------ Data provided
Rows are points. Examples show where two turns around zero, p and q, send a point. Where does a point land after both, in the order given? Backwards means that the second turn is done in reverse. Each puzzle has new turns, and all numbers are rounded.

Turn p:
[ 0 44  0] => [-27  16 -31]
[ 36 -46  -9] => [52 11 26]
[40 15  2] => [10 41 -9]
[-53 -28 -47] => [ 18 -72 -15]
[-13  41  40] => [-56  18   0]
[ -9 -26  15] => [  2 -12  29]
Turn q:
[-34   9   8] => [-10  21 -27]
[-16  51  -2] => [-25 -20 -43]
[-13  -1  61] => [ 47  18 -37]
[ 23 -17 -32] => [-13 -11  40]
[ 40 -41 -35] => [-1 -9 67]
Where do these land?
p, then q: [ 1 35 65] => [-17  25 -67]
p, then q backwards: [-32  -6 -29] => [24 36  8]
q, then p: [  4  19 -10] => [  7 -20   7]
q, then p: [ 27 -48 -27] => [-39  27  39]

Turn p:
[  0   7   8 -28 -20 -46] => [  1  -1   9 -17  -5 -55]
[-43  21  12  -7 -26 -32] => [  7 -45  -6 -19  13 -40]
[ 13 -23 -33 -10 -24  29] => [ 23  30 -25 -23 -15  22]
[-58 -13   4 -59  -9 -15] => [-34 -31 -41 -42 -21 -36]
[31  3 38 31 40  1] => [-25   6  50  35  11  21]
[-23 -29 -34   1 -26  11] => [ 14   9 -40 -33  14  12]
[ 9 10 46 19 -5  0] => [ -2 -21  47  -1   4   8]
[58 36 -5 35 53 54] => [ 12  21  26  80 -21  59]
[ 12 -12 -34  19  17  -2] => [  4  30 -17  19  21  10]
Turn q:
[-13  24 -20  40 -21 -12] => [ 42  33 -14   0  13  12]
[ 42 -17   7  28  -6 -23] => [-22  36 -13  38  -4   6]
[  3  16  17 -52  51  45] => [-47 -59   4 -44  13   8]
[-20   0  20  11  -9 -43] => [28 -6  8 43 10  2]
[-27  -5   3  11   0  97] => [-15  18  49 -82  22 -11]
[  3 -23 -27   6   0 -32] => [ 10  10 -25  24 -13 -28]
[ 13   6   1 -44 -16 -31] => [  3 -31  -9  21 -41  14]
Where do these land?
p, then q: [-24   0  38  40  38  -3] => [-11  -5  32  -3  48 -40]
q, then p: [ 22  12  -9  15 -32  -6] => [ 37 -11   1  11 -17  11]
q, then p: [ 92 -15 -15 -12 -37 -10] => [ 74 -55 -36 -22   9   9]
p, then q: [-17   7  23  26  14  47] => [-24  20  36 -31   7 -25]
q, then p: [-35  -1 -22 -13 -10  12] => [ -4  27  17 -13 -18 -24]
q, then p: [-12  17  19  12  10 -24] => [-10  15   7  19  11  27]
p, then q: [ 41  -5 -46 -20  47 -33] => [ 57  17 -37   5  35  36]
q, then p backwards: [-49 -45 -20 -33 -32  27] => [ 23  27  36 -40 -51 -29]
q, then p: [-17  29  32 -17   0  -9] => [-20  15  13 -12  -4  40]

Turn p:
[ -9 -20 -31  -8 -18 -11   3  71] => [-42 -13  24   9  51   2 -41  11]
[ 19 -21 -17  11 -22  -7  19 -13] => [-26  11 -32   1   3 -16   5  14]
[-42 -25   4  -1  55  17  21  -1] => [ 20   2  32  65  -9 -17   7  -9]
[ 33 -27   8   0   6 -17  -6 -29] => [ 23   1 -42  -4   6 -25   8   7]
[ -1  -5  11   4 -21 -40 -15 -21] => [ 12  14 -29 -20 -15  -7 -32   2]
[  4 -13   7 -16 -18  -5 -21  31] => [ -4 -29   4 -15  19  -2 -27   5]
[ 14  81 -26 -11 -17  13 -21 -21] => [ -6  30  26 -71 -11  28  34 -13]
[-21  43  19  22  47  16  -6   7] => [ 31   8  29  19  -9  44  18 -34]
[  6 -21  18 -12   6  16  42  -6] => [ -1 -14  -6  31 -12  -7  21  35]
[ -3   8   6  11 -16  19 -16 -18] => [ -7  -9  -6 -16 -23   0   9 -20]
Turn q:
[ 15  -9   1  13   9  14  -8 -32] => [ 10 -21  -4   7 -14  21 -24   5]
[-28  97 -10  18 -31  15  -2   8] => [-41  34  12  37  44 -31 -43 -54]
[ 29 -22 -16 -59   3  -5  -6  11] => [-32 -17   3 -10  -9  28  52  15]
[ -5 -38 -14 -26 -12  13   3   6] => [  5 -22   1  -9 -21   1  39 -12]
[19 21 -4  4 30 12 -8 18] => [-31   7  13   4 -11  -7 -18  24]
[ 16   3 -13 -10   4 -29 -13   9] => [-17  22 -11 -10   0  20  11  10]
[ 10  11  74  20 -18  13  -9  12] => [ 25  -2 -14  57  26 -29  -7  35]
[-81 -13 -11   1 -13 -18 -11  -9] => [ 49  35  29  -9  -4  -1  16 -52]
[ 11 -21  18   2  21 -10  33 -16] => [ 21 -24   0 -27  13   4  -6  28]
[-18 -15  -5  15  -4   1  28 -16] => [ 25 -15  -1 -23   3  -9 -10 -16]
[ 32 -14 -20  21  10  -5  -7   9] => [-14   3 -26 -14 -28   4 -11  17]
Where do these land?
p, then q: [-12 -32  12  24 -28 -10  -2  -9] => [  7  23 -15  -1 -24  16   3 -35]
p, then q backwards: [ 19  19  17  25 -31  20  -2  10] => [ 32 -12 -32 -21  -8  -5   2 -19]
p, then q: [-42  11  30  15 -46  29 -23  -2] => [ 39 -21 -14  34  -8  15  34 -41]
p, then q: [ 29  24 -12  25  12  14  -3 -17] => [-15 -31  15 -23  19  -1 -15 -15]
p, then q: [ 35 -20  33 -13  -7   6  32  27] => [ -3   1  -3 -26 -46 -39  15  13]
q, then p backwards: [ 14  16 -24 -23  33 -17 -20  37] => [ -9  30 -36  -5 -30   6  38  -8]
p, then q backwards: [-25   4 -13  -2  11 -33  38 -14] => [ -5  16  16  20  20 -13 -41  21]
q, then p backwards: [ 29  -9 -27  -4  32  11  42  24] => [ 10  -2  -9 -34 -59  17  -8  -4]
q, then p: [-43  -7   5 -30  38 -14 -39 -28] => [  7 -48 -13  -7 -28  42  39  10]
p, then q: [ -4  -6 -20 -17 -15  -7 -23 -29] => [-7 18 -2 -4 27 28 22 -4]

Turn p:
[ -2  20   5   9 -18 -29  22   3  -3   8  25] => [  8   3   7  -6 -15 -18  28 -14  35   3   4]
[  1   6  10 -29 -26 -22  17   5 -14  -5  29] => [ 15 -26  -8  -3 -20 -18  16 -28  22 -16  -3]
[ 13   3  18   4  -4  25 -25 -22   3   0  12] => [ 13   7 -14  -7  34   2 -20 -10   0  -3  17]
[  3 -18  13  -4  -7 -14  21  17  -2  13  32] => [ 22  -9 -11  25 -12 -15  12  -1  27   0 -12]
[-39   3  21  13  10  -8 -15  12 -37  -8 -54] => [-11  32 -14 -32 -27 -23   1  19 -52  -1 -16]
[-11 -13  -7   1 -25 -37  10   0  10   1  12] => [ -6  -9   4  -1  -1 -11  32   3  26 -18 -20]
[ 12  -5 -39  18   8  42   0  -8  14 -12   1] => [ -9   8  18  20  26  45  -8 -12 -13  17   0]
[ 38  -3 -23   4  16  11 -17  -4   4   0  12] => [ -7 -13  17  11  26   8 -30  -7   9  21  -2]
[ 15  -7 -24  -6   6  23 -17   2  24  -8  14] => [  6 -15  14   8  23  34 -19   0   5   2  -4]
[ -5   5 -18  -7  27  21 -18  -6  16   5  10] => [ 11 -16   7  -4  18  26  -9  15  -9  19  11]
[  9  13  18  -2   0  21 -10  15   0  17 -40] => [-15  22 -19 -10 -19   9 -34  13  -8  -2  13]
[-14 -14  -2 -17  -5 -29  30  -9 -14  19  -4] => [-18 -20 -17  11 -20 -21  33   5   3   0  -2]
[-19   9  28  16  19  -6   2  -5  -2 -31 -49] => [ -9  33  17 -13 -13 -20  -1  19 -45 -22  14]
Turn q:
[  1 -12 -12 -27  16 -17 -10 -16  -7  34 -31] => [ -9  18 -28  30   5  38   4  14 -10  -1 -16]
[ 19 -19  30   4  -6  20   7 -13  23  26  -8] => [-31 -12 -27  21   6 -27 -18  14   6   3   4]
[ 28 -19   9   0 -11 -23 -10  13  -2   6  -8] => [ -4  10 -11   7  24  -7  12  12 -23  12  19]
[ 24  28 -18   7  47  18  41 -12 -41 -12   6] => [ 18 -30  -5  17 -31   2  35 -54   4  22 -29]
[ -1 -14   0   0  19 -10 -30  18   7  -9  24] => [ 24  -4  25  15  12  -6   8  19 -10 -18   9]
[-21  21   1  -8 -13 -19  -4  20  18  17  10] => [  3   2   1 -25 -20  10  -9  26 -18 -16  10]
[ -3   3  -9 -14   1  22 -24  19   2   3 -10] => [ 12  15  -9   8   0   3  -4  -8   5 -32  14]
[  4 -25  -6  28 -16 -17  10 -20 -17  10  31] => [ 14   7   7  -4   5 -21   4  25   9  46 -15]
[-15   3   8  23 -14  -1 -21 -28  -7 -13 -10] => [  8   0   4 -16  30   4 -28  -5  11   8 -17]
[ -7  27 -15  -4 -31 -11   3 -23   6 -37   3] => [ -2 -10  11 -48  12  23   5  -8  26   8   5]
[-11  -1   4  10  -1  16  28  37  32  -6   2] => [-26   3  17 -14 -26 -33   4  -4  -8 -25   8]
[-17   8   9 -20   8  22  10   5 -14 -18  -9] => [ -5   0  13   9 -16  14 -13 -32   9  -7   9]
Where do these land?
p, then q: [ 35 -12 -10  -7 -12 -12 -15  10  -2 -11 -19] => [ -3   9  17   0  29  18 -26   1  -2 -19  -8]
q, then p: [-25 -13  -6 -20   8   0  -5  -5  31 -34  -4] => [ 37  16   4   3  -2   4   0  12 -22 -30  16]
p, then q: [-20   0  -8 -24  15 -10  11  12 -19   9   7] => [-12  31 -12   2  -1  -9   6   9   1  24   9]
p, then q: [-14  22  -3 -13 -46  -8  -7  -5  23   7  -2] => [-27  -9  19  -4 -14  11  11  -5  38 -19  16]
q, then p: [ -3  -8 -12  -2   9  17 -21  11 -23   0  14] => [ -6  13  20   4  12 -10 -16 -12  20   0  13]
q, then p: [-20 -13   2   3  -9  -6  14 -53   3  -2   2] => [ -4  11 -22  -7  -5  26 -11  47  -1  -6   4]
p, then q: [ 37   2 -17 -17   4  10  -2  13   3   6  17] => [ -1   2  -7  15  26 -18 -18  23  12 -15  -9]
p, then q: [-11 -13   7  31   6   2  18  16  -2  15   6] => [ -2  -3 -24 -26 -11 -13   7  -6 -20  -3  -9]
q, then p: [ 49  11 -17   0 -19  23   0  15  -8   2 -28] => [-17 -32  30   8  11   9  37 -15   2  22  14]
q, then p: [ -5  -3 -18 -11  18 -14 -19 -12   1  16  11] => [ -4  23   9  17 -14  14 -23  -5  -1   2  -6]
p, then q: [-14  -8  97  44  15   5  23   2 -15  12  10] => [ 40 -34 -19 -61   2   3  63   7 -40  18   4]
p, then q: [ -3  23  -2  24  -6 -10  12  -6   0 -24   0] => [-11 -31   0  -7 -11  12 -16  -4  -3  16   7]
p, then q: [ -6  12 -13  -7  17   4  -9   1   9   4 -14] => [  9  11   1  13 -13  -4 -13   0   1  -4  17]

Turn p:
[-17  51   7   8  33   5 -21  42  11 -18 -11   6] => [ -4  -8  35  14 -10  -9   0 -11  28  57  31 -14]
[  7 -24  -1  -2  -8 -27  13   3  28 -24 -10 -22] => [  2  36  -7 -16  19   6 -15  -4   2  -1 -21 -29]
[-19  20  11  -7  12   4 -30 -23 -11   0  14  22] => [  5 -30   5  10 -12  20  24  26   4  18   4   9]
[ 16   8 -34  -2   7 -22  23 -18 -16   4  -4 -10] => [ -7  33   1 -15 -14  -9 -12  26  -9 -16  12  16]
[ 17 -15  46  -8  26   4  10  -9  -4  -1   3  18] => [  8  -7  -6  34  16   8 -11   7  24   2 -30  24]
[  9  -3  10 -10 -26  19  37 -30  36  16  22   3] => [-10  -2  -8   0 -37   8  -1 -14   4 -38 -49  -6]
[ 33  11  -6  17  19  17 -24  -3 -25 -20 -11  63] => [-26 -36 -20  23   6 -40  -4  40   1  37   3  20]
[  6 -10 -37  20   1 -15  13  10  12  20  10  14] => [-24  30 -11  -1  -6 -27  26  -5 -10  -9   5   1]
[-28 -11   3 -13  -7   1  -9  11   5   0 -19  -7] => [  5  -6  17 -19  19  12   7 -18  -8   8  -3  -4]
[ 28  -5  16 -34 -17  -6 -26  28 -20  15  -8 -26] => [-12 -10 -18  -2  27  35 -32 -23   3  -9  34   9]
[-18 -21  14 -21  15   3  -3 -32   1   4   8 -37] => [ 26   0  19  -6  15  34   6  14  12 -34  -9  -3]
[-17 -15  21  43  -8   9   1 -26  -5  22 -32  15] => [ 36 -18 -19 -24   5 -28  25  -7  10   3 -23  26]
[ 19  -6 -34   1  13  26  26  23   6   7  20 -21] => [-21  16  20  18  -5 -28 -11 -12  -2 -40  16 -15]
[  0   7 -18  18 -14  -2 -21  47   8 -16  13 -21] => [ -4   7  -5   6   5 -10  -2 -24  -9  13  38 -44]
[-36  12   2 -11 -46 -17  11 -23 -28  -9   5   5] => [ 26  -5  -5 -21 -27  27   0   4 -51  10  -9  10]
Turn q:
[-16  19 -19 -18  14 -11  17   2 -12  -1  12  27] => [  4 -26   0   7 -28  11   5 -13 -19  26  -1  -9]
[ -1  -4 -17   5  -6  16 -14   7  14   6  -1 -97] => [-44  53  38 -35  30 -19   6  17  -9  -5  36  12]
[ -8 -12  21  -9  10 -36  17   8 -19  12  -8 -40] => [-13   9  47   2  26  -3 -27 -18   2  18 -12  -3]
[-13  -5  15  14  15   8   7 -37 -15 -11  14 -15] => [  0   9  11  -5  11 -12  32 -33  11  -5  -7 -17]
[ 18 -16 -16  -1   4   6  12   6  19  22   2  21] => [ 13   8 -17   7 -16   2  -1  18  14  23  -5  21]
[ 16 -10 -16   2 -26  -6   1   0  16 -24  17  30] => [-12 -26 -46   0  -5  -4  -3   5  17   5   5   6]
[  6  16  17  12 -18  -5   9  14  21  13  17  33] => [ -3 -14 -22  35  -4   5   1  30   6   3 -16 -12]
[-17  -5  22  -6 -47  13  16  -5 -24   9 -13  -1] => [ 27 -16  -1  -1  50  -7  -2  11 -11   6   4 -21]
[ -7  -8  -9   8  17   1 -17  12 -39   1  11  21] => [ 22  -7   5 -16 -32  -3 -14 -10   8  -2   1 -30]
[-10 -14   7 -11  22  11  19   2   2 -22  15  18] => [  4  10 -23   9  -8  16   2 -32   1  15   0 -11]
[ -7   8  17  -2 -13  11 -21  13   3  -7 -21  11] => [ 12  -4  -9   2  10  17 -11  11 -11 -30   3  -4]
[ 65   8  -2  -7   4  12  13   3   5   8   7 -63] => [-24  42  18  20   8 -59  -8   4  -3   2  28  35]
[-18   4 -18 -11  11   9 -73 -31  20  -9 -10  27] => [ 11 -23  -2 -25 -29  42  29   2  19 -51  23  18]
[ -9  19  -2  24  14 -28  14   7  10   2 -43  28] => [  2 -15   0  -2 -12  16 -10   7 -24  -7 -58  15]
Where do these land?
q, then p: [ 13  11  -3 -18  21  -5   8  12  -9 -34 -22   2] => [  9 -24 -17 -11   0   4   9  36 -21   4   4  10]
q, then p: [ 13 -19   8  -5   1  -5 -71  17 -28  22  53  13] => [ -1   3 -28  11  -6  31  -2 -30  14 -14  -9 -83]
p, then q backwards: [  5 -52  39 -13  -6 -14 -47   3 -41   0  24  45] => [-14  19  25 -32 -52   7  43 -15  51 -11 -18  33]
q, then p: [-16  20  -4  29 -10 -26   2 -28   0  -8   5  -9] => [ 21  19  26 -14  23   6  -5  -9  -8   2 -27  11]
p, then q: [ 16  12  36  32 -17  14   3 -11   9  17 -21 -14] => [-10 -17 -17  -8  -1   1   6   7  23   0  11  53]
q, then p backwards: [-15  -4 -19 -20  23  -6  -1   4  -4  29 -13  -1] => [-32  28   7 -17   5 -11   9  -5 -11  -5  -9  -4]
q, then p: [ 19   5  -9  14 -41  17  18 -39  -9  -4  -2 -28] => [-9 59 14 19  8 10  5 16 -2 12 -7 24]
p, then q: [ -4 -21  -8  24 -11  21 -10   9  -5  -5  -2 -19] => [-20   3  12  -4  -5 -17  -8 -30  15   6   4  11]
p, then q: [-31  33 -10 -14   8  11  15  10   6  -1   1  14] => [ 19  -9   7  21  38   0   2  11  11  -2  -9 -19]
q, then p: [ 10 -11  -6 -14  11  -4  50  28  -3  -4   1 -12] => [  2 -11 -12 -16 -13   6  32   5  11   0  32  34]
q, then p backwards: [ -8  13  -8 -15 -11 -18   8  14  32  -3 -22  10] => [  7  -4   9 -35 -10  -7  -7 -11 -23  -1   3  25]
p, then q: [  8  10 -25  -4  33   4  28  12  27  -8 -13  30] => [-10 -18  26  13  20  36  -3  15 -11  -9 -34 -13]
q, then p: [-10   2   8   4  -3  11  -2 -30  25  -1  12 -31] => [ 11  18  33  17 -23  -5   1  -2   5   6 -21   6]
------------
Description of the task: From the records above, extract exactly and only the lines that begin at the line with "-28 -11 -12" and stop after the line with "-8 -40] => [-13".

Output for this task:
[ 19  -6 -34   1  13  26  26  23   6   7  20 -21] => [-21  16  20  18  -5 -28 -11 -12  -2 -40  16 -15]
[  0   7 -18  18 -14  -2 -21  47   8 -16  13 -21] => [ -4   7  -5   6   5 -10  -2 -24  -9  13  38 -44]
[-36  12   2 -11 -46 -17  11 -23 -28  -9   5   5] => [ 26  -5  -5 -21 -27  27   0   4 -51  10  -9  10]
Turn q:
[-16  19 -19 -18  14 -11  17   2 -12  -1  12  27] => [  4 -26   0   7 -28  11   5 -13 -19  26  -1  -9]
[ -1  -4 -17   5  -6  16 -14   7  14   6  -1 -97] => [-44  53  38 -35  30 -19   6  17  -9  -5  36  12]
[ -8 -12  21  -9  10 -36  17   8 -19  12  -8 -40] => [-13   9  47   2  26  -3 -27 -18   2  18 -12  -3]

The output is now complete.